What you need to do
Which lines of the records below contain the word "least"? Copy each of them out.

Supplied records
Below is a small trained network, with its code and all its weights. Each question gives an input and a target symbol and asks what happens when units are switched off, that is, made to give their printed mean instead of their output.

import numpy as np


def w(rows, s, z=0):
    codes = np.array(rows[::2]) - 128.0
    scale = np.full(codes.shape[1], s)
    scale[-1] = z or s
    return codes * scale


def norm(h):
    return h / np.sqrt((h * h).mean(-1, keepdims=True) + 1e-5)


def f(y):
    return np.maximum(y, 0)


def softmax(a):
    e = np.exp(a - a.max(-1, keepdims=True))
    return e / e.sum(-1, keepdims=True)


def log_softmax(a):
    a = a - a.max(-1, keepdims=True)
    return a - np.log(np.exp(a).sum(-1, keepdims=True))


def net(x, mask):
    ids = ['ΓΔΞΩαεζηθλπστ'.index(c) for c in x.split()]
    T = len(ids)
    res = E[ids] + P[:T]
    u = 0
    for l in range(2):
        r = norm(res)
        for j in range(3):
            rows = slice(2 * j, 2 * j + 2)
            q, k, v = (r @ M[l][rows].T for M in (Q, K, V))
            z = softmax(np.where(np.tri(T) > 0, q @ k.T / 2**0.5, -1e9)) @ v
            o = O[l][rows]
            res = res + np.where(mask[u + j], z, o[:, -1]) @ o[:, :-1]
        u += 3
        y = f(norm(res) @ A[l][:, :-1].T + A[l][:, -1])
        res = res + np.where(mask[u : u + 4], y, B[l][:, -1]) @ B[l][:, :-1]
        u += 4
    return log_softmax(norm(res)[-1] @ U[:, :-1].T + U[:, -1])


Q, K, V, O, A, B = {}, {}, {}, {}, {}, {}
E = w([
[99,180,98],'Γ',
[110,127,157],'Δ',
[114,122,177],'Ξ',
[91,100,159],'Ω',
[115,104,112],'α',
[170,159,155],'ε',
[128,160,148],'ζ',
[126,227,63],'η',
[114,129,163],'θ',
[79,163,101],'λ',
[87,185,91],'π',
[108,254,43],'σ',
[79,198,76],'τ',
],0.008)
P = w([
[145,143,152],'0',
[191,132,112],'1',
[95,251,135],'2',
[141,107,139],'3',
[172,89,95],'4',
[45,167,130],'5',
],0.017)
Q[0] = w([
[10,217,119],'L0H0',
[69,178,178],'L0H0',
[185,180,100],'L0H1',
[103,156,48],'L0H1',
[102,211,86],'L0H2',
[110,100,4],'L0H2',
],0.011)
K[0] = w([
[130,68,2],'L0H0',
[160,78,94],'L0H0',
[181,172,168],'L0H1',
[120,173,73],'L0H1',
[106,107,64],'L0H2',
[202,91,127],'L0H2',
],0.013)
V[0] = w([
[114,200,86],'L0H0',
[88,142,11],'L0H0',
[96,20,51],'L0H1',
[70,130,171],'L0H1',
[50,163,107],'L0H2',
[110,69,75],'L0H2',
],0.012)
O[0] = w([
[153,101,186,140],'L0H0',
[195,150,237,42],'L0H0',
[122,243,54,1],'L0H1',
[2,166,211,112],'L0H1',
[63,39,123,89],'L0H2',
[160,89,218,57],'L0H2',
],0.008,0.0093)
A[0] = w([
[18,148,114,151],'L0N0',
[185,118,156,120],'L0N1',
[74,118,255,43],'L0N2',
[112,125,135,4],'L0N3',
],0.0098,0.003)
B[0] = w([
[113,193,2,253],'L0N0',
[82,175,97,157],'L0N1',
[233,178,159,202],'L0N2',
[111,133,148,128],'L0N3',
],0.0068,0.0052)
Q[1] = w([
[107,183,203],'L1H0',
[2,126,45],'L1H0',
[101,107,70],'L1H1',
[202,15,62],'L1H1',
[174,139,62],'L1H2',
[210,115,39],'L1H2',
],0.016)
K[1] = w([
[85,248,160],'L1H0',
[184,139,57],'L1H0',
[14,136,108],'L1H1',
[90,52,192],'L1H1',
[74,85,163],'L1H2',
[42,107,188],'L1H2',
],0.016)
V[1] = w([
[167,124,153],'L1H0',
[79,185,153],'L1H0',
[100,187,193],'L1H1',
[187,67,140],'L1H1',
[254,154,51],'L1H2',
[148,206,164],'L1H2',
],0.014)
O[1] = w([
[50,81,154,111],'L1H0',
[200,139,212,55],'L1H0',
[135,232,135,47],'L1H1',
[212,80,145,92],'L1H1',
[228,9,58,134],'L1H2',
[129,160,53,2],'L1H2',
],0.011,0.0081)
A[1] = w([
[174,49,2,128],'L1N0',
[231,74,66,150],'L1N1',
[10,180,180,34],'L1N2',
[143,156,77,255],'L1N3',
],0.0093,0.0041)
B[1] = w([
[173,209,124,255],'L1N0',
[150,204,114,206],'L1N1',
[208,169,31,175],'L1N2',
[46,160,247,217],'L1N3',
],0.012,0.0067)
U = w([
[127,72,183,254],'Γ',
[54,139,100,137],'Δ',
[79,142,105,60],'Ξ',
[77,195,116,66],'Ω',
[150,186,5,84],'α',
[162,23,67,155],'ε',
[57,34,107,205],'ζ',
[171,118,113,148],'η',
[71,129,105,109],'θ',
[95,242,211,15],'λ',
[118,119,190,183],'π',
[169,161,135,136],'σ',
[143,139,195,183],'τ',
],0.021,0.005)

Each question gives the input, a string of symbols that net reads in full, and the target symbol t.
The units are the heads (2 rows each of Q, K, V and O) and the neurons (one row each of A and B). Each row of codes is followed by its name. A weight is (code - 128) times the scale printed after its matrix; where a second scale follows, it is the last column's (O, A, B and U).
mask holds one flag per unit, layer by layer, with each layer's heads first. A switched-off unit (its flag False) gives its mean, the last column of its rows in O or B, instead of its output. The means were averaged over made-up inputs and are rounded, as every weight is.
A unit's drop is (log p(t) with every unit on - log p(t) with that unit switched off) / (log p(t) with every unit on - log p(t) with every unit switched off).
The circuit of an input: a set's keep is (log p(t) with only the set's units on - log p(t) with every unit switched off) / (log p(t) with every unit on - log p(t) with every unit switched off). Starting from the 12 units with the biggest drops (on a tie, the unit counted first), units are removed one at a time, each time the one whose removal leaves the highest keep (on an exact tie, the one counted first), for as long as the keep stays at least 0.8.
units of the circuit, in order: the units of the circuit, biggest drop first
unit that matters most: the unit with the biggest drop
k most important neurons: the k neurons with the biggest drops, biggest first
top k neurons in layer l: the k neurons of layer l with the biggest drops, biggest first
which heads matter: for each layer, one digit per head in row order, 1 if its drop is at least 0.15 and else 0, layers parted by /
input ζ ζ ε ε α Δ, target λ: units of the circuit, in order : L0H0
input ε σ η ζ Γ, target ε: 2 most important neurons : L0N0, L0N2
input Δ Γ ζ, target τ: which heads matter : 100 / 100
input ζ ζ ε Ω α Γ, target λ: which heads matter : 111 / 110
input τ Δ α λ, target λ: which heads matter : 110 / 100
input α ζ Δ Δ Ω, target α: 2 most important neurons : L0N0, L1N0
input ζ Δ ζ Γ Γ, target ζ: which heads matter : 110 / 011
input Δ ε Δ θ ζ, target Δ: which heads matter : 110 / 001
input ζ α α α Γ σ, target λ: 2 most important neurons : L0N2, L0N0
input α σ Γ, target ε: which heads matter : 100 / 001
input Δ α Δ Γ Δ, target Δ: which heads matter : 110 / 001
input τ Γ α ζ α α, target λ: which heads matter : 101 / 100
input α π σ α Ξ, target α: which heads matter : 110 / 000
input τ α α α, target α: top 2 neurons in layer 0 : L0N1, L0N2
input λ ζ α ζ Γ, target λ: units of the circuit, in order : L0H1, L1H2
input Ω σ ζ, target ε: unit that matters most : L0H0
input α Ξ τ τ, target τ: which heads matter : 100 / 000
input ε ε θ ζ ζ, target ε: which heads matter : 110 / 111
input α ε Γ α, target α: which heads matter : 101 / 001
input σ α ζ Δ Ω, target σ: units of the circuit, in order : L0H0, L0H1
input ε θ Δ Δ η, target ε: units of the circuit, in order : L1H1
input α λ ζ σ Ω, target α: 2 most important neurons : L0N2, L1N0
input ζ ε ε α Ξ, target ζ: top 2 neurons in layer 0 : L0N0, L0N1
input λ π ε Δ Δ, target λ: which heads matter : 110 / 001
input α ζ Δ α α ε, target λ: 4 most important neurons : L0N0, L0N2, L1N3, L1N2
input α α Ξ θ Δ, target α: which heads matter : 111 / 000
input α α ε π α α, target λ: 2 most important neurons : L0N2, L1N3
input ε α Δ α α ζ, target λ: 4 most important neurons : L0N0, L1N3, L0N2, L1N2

Problem solution
The circuit of an input: a set's keep is (log p(t) with only the set's units on - log p(t) with every unit switched off) / (log p(t) with every unit on - log p(t) with every unit switched off). Starting from the 12 units with the biggest drops (on a tie, the unit counted first), units are removed one at a time, each time the one whose removal leaves the highest keep (on an exact tie, the one counted first), for as long as the keep stays at least 0.8.
which heads matter: for each layer, one digit per head in row order, 1 if its drop is at least 0.15 and else 0, layers parted by /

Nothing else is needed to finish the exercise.